Stored items
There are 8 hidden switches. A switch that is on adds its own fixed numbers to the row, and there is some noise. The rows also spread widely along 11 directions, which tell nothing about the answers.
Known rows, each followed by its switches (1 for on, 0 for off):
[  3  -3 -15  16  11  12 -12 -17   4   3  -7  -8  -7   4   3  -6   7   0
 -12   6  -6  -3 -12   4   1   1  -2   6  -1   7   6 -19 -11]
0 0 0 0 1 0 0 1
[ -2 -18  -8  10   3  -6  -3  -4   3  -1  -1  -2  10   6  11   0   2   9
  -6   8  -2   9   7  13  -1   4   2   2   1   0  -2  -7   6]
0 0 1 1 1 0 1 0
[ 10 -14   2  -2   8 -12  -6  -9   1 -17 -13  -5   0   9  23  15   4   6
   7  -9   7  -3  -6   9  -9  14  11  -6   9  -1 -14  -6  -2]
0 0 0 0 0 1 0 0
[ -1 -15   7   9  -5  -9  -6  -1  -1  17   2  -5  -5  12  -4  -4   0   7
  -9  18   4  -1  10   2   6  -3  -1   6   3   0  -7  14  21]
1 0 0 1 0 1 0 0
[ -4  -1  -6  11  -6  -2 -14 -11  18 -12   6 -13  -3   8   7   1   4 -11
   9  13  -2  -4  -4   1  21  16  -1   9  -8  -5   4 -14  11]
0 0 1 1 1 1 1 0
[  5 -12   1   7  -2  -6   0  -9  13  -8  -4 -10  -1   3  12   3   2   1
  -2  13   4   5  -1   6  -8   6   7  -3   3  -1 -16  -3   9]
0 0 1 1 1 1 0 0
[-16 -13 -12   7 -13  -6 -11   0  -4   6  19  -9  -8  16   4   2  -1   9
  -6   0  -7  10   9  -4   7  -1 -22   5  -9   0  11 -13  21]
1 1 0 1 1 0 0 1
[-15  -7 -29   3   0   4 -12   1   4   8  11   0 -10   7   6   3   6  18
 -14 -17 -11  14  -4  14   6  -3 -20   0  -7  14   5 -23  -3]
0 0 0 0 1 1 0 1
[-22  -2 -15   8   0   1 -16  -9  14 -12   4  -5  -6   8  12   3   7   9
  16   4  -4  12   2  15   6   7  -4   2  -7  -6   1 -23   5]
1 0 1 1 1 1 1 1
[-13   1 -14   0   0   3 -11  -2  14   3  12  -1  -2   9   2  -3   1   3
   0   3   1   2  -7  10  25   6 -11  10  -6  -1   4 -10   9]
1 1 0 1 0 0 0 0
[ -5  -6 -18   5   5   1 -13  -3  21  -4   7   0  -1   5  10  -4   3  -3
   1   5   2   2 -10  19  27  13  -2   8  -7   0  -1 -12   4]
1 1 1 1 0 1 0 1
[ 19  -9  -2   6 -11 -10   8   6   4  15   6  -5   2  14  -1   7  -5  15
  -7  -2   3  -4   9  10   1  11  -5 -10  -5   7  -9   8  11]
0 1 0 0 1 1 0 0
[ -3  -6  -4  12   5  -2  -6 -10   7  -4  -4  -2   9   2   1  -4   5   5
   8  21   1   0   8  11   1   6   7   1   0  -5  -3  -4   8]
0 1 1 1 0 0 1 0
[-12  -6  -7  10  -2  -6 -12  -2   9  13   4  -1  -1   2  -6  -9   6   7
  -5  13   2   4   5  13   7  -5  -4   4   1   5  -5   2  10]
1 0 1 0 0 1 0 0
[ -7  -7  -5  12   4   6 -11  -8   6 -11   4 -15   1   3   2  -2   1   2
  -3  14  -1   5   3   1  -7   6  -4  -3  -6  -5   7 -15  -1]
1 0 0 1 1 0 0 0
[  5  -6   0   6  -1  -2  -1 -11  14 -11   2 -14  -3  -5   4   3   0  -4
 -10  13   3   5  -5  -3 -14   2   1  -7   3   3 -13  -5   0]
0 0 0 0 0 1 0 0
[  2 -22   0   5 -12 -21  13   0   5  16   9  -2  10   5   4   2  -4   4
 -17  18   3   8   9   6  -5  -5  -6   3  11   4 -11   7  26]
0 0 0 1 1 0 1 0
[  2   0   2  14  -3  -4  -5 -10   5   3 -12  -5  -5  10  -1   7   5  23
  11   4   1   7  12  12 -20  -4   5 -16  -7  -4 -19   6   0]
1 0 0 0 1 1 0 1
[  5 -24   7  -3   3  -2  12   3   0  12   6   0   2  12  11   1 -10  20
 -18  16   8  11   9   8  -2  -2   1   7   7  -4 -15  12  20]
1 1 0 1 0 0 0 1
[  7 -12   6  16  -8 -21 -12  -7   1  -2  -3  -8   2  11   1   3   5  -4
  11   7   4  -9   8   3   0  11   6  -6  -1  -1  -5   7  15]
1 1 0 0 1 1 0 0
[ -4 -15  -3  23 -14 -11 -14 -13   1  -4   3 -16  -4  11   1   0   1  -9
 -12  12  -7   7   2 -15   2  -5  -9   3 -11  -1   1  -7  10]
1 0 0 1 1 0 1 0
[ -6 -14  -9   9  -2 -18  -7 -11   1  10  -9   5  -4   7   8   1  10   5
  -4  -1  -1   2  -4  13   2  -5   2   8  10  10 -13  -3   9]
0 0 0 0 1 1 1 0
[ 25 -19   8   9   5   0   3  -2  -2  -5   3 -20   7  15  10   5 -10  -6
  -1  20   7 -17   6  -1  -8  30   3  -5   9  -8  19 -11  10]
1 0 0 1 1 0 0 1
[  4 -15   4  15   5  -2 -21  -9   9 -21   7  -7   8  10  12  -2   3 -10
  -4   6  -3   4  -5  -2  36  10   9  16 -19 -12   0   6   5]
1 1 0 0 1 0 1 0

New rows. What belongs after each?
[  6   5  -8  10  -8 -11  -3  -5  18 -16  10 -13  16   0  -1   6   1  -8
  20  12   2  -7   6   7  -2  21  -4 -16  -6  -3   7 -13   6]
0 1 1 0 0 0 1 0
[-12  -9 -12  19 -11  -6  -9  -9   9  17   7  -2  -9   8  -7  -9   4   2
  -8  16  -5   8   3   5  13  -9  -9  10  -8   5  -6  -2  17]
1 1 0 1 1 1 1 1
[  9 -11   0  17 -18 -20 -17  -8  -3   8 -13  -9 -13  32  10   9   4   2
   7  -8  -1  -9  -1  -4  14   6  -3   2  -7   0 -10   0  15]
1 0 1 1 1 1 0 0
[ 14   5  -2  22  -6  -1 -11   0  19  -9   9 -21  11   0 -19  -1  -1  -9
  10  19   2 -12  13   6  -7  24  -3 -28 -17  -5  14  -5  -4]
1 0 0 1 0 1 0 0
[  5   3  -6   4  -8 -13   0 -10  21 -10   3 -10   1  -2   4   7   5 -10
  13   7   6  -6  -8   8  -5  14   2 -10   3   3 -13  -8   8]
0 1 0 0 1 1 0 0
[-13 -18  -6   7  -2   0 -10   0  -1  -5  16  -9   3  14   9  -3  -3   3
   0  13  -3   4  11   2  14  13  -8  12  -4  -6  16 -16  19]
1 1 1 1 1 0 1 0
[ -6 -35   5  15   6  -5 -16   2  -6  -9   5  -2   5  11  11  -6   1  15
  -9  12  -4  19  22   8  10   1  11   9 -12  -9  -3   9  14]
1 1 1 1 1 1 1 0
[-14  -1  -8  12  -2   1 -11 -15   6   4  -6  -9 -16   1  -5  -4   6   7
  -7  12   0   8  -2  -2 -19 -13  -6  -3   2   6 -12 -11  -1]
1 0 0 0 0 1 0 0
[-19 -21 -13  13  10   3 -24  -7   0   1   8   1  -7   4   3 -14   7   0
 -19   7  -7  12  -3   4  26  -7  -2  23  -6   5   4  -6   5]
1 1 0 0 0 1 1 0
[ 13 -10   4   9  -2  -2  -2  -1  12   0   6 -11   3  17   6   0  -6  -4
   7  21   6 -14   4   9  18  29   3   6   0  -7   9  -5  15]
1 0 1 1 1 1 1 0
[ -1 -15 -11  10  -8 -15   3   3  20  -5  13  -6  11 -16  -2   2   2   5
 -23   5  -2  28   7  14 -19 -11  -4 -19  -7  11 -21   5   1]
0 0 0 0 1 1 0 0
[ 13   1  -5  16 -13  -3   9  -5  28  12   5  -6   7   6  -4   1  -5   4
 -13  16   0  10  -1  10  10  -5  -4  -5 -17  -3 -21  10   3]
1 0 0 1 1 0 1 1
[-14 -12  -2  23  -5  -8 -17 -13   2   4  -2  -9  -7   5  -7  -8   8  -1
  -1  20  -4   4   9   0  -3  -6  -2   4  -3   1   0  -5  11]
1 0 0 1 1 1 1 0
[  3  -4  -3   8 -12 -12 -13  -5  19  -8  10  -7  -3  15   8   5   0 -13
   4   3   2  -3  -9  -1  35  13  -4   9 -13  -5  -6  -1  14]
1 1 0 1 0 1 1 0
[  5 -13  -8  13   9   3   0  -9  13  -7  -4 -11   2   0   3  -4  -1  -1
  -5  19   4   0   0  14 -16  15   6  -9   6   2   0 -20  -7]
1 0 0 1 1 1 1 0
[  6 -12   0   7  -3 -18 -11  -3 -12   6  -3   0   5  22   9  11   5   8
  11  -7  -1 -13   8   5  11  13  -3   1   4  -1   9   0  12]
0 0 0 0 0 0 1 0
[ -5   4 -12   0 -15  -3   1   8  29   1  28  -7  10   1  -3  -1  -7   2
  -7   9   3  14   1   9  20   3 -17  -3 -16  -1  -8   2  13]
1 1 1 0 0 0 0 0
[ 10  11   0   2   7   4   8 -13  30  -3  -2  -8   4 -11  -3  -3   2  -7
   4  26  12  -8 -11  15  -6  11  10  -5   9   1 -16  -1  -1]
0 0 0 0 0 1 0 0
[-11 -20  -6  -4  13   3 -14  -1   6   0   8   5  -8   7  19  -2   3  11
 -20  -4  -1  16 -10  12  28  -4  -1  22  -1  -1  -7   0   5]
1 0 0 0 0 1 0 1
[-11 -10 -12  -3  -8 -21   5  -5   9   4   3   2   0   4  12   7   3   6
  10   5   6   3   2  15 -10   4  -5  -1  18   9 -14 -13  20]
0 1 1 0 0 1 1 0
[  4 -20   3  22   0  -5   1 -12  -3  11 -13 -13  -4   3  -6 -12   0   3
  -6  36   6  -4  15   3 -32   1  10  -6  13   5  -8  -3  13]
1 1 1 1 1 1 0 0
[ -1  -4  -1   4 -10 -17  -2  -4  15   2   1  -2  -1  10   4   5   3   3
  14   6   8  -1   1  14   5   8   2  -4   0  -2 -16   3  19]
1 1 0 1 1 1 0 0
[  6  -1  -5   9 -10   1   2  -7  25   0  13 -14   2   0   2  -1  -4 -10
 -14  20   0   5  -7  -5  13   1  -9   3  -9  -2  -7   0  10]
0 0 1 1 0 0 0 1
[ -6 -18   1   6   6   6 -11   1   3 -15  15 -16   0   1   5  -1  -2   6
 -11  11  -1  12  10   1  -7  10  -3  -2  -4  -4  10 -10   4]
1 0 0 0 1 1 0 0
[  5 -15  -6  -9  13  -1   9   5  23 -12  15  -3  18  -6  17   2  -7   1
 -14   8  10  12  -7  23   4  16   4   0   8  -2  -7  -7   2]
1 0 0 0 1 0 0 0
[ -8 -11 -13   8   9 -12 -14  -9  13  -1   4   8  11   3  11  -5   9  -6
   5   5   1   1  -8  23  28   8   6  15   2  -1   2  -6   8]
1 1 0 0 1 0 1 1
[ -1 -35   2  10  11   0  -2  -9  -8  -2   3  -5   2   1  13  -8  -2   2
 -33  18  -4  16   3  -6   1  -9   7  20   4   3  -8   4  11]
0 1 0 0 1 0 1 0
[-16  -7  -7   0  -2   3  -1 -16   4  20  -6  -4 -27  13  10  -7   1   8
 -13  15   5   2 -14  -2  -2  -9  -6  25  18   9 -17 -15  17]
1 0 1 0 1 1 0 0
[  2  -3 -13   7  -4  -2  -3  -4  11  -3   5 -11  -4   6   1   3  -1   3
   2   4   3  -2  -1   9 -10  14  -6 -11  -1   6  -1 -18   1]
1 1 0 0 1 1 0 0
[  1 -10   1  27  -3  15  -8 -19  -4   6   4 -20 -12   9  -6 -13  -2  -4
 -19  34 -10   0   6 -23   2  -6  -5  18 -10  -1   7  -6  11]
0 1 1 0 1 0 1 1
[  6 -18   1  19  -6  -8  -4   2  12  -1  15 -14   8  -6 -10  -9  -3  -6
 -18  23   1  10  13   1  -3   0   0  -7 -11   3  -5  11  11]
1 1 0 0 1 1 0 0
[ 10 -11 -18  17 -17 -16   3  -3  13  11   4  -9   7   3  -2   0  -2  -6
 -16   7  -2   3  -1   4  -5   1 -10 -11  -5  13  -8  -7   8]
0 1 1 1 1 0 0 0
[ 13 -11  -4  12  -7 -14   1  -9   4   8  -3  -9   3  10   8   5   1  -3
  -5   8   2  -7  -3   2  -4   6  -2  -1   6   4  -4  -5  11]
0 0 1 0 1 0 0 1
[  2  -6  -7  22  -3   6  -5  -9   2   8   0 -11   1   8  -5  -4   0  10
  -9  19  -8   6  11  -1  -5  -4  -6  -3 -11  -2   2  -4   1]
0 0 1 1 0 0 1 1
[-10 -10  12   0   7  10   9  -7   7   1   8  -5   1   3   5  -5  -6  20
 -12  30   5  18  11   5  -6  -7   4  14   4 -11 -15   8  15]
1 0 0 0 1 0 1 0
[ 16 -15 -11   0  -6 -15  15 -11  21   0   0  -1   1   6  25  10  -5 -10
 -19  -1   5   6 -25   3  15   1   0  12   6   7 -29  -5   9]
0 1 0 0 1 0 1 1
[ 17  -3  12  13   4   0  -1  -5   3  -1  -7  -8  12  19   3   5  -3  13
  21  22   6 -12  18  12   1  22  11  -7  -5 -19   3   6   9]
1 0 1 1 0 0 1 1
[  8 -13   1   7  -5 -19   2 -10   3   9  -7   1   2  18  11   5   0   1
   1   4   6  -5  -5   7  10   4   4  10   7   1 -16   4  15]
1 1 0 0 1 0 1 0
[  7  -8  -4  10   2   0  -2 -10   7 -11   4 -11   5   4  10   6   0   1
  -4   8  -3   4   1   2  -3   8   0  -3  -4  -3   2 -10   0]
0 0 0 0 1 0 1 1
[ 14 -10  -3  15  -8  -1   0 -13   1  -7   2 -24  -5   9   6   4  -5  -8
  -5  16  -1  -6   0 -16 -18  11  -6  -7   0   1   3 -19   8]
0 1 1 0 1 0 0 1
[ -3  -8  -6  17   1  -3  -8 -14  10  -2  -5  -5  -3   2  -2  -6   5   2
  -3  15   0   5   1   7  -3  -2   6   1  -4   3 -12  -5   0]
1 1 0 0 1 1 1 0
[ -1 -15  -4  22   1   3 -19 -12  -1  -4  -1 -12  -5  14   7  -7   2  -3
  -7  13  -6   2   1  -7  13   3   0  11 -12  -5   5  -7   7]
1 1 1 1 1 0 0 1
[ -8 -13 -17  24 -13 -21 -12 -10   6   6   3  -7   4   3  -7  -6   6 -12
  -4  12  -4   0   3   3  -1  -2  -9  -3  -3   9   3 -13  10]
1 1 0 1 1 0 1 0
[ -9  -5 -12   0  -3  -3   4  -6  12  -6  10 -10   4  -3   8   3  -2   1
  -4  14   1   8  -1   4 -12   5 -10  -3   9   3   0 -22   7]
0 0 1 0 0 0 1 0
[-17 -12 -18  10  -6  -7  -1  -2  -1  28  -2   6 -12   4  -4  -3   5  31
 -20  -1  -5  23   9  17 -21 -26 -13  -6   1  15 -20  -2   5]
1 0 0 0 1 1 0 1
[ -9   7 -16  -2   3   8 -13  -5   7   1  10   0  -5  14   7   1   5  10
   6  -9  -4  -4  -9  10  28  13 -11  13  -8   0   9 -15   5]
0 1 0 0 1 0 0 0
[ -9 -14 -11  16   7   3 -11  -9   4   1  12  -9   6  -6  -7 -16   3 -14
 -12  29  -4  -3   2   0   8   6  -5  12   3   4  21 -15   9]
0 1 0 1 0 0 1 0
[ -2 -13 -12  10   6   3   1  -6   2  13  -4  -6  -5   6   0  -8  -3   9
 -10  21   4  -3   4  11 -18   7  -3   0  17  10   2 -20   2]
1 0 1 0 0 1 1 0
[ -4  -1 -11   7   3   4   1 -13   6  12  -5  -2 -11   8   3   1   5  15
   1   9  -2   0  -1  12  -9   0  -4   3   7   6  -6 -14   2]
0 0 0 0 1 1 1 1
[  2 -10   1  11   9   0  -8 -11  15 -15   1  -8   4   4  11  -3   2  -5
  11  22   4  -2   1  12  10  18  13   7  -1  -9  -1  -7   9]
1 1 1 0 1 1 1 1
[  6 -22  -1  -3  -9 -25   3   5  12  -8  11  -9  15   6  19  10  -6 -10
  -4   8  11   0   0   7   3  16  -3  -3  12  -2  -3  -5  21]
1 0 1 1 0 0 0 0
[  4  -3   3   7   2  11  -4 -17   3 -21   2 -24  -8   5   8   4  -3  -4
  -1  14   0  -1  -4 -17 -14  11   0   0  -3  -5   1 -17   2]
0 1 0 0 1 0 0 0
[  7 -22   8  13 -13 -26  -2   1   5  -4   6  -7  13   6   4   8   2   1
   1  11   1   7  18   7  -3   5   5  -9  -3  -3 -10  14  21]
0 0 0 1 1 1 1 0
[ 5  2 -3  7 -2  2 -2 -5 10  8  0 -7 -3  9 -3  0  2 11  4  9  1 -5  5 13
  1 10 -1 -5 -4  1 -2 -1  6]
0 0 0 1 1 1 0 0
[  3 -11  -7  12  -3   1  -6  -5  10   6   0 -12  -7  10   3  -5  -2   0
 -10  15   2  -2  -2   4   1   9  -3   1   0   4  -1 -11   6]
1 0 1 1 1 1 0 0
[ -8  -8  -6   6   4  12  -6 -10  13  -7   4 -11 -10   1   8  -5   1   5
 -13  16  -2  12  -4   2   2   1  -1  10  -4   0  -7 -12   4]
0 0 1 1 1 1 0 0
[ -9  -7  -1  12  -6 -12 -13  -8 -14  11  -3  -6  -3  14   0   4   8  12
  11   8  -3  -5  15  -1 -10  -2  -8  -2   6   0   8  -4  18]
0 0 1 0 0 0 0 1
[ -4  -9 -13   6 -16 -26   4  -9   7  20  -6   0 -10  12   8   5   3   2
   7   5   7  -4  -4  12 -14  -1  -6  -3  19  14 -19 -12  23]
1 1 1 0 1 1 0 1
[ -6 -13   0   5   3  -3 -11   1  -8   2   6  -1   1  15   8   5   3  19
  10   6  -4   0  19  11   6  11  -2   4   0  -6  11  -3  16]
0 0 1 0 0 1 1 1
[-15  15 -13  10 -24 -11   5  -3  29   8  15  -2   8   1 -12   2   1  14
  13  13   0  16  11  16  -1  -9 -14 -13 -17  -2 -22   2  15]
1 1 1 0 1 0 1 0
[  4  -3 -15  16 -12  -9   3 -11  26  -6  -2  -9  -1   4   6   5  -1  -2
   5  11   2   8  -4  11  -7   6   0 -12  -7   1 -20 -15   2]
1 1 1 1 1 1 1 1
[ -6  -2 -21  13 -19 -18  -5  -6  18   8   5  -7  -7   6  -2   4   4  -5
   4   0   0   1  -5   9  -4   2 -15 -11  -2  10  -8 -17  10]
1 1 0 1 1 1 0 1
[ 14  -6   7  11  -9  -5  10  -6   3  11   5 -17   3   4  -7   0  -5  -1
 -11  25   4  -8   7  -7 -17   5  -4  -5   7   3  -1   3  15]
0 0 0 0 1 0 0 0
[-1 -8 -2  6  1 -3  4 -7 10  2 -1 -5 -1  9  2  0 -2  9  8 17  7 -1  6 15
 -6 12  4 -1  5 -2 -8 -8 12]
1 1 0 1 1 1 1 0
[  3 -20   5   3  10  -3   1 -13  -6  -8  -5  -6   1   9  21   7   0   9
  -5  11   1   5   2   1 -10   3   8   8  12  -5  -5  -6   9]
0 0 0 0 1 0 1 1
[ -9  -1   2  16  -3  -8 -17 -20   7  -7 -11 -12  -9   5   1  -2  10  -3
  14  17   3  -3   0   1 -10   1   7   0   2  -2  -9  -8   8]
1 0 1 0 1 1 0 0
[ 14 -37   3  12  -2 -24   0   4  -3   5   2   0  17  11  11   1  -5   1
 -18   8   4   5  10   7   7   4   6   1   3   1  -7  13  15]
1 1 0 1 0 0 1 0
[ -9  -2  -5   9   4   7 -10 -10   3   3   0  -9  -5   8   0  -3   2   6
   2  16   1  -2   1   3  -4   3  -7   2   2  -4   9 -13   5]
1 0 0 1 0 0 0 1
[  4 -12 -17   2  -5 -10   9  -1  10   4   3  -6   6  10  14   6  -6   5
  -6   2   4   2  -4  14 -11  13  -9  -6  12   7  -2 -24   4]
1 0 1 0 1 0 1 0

WHAT IS EXPECTED: Looking back over the records above, in how many lines does the word "switches" occur? Give the number alone.

WRITTEN RESPONSE: 2